◆ **Work instruction**
Below are the records; count how many of their lines hold the string "degrees" and give the number alone.

(Items from a dataset)
- - -

(in the rows, 128 means zero)
Rotation paths and how fast each direction turns (degrees per step)
Each turn is a multiple of 5 degrees from 10 to 175, or 0.
Each row of a path follows its step; steps can be skipped.
Path 1:
step 0: [139 139 143 119 141 142 145 137 129 124 128 117 146 117 117 129 124 135
 126 109 137 125 122 130 131 133 133 132 131 125 125 145 132 133 124 126
 106 126 136 135 136 134 129 119 124 125 126 118 125 133 132 121 137 132]
step 1: [133 139 126 121 142 117 137 130 134 134 108 134 141 129 143 130 117 122
 123 130 122 131 107 129 128 119 132 138 138 126 135 137 134 120 129 127
 135 114 127 135 130 144 121 107 132 129 120 132 135 141 128 132 126 129]
step 2: [123 130 111 129 144 133 120 129 130 123 130 134 142 122 128 137 142 138
 117 127 136 132 122 118 120 122 141 121 132 129 138 128 146 130 145 131
 130 129 133 127 137 127 108 128 117 139 136 125 138 146 120 133 135 129]
step 3: [112 131 127 124 139 138 133 114 129 130 140 124 137 120 124 131 116 124
 112 130 140 127 129 122 152 127 125 130 139 144 127 125 145 143 139 125
 130 126 129 139 133 126 121 120 129 111 122 136 122 131 137 129 137 125]
step 4: [139 126 139 123 145 131 113 123 120 124 120 117 114 130 124 128 115 111
 115 131 140 135 122 127 133 124 128 109 143 124 135 142 140 118 128 134
 130 119 126 125 134 126 127 122 123 140 122 142 126 129 138 122 135 135]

- - -

◆ **Exercise solution**
2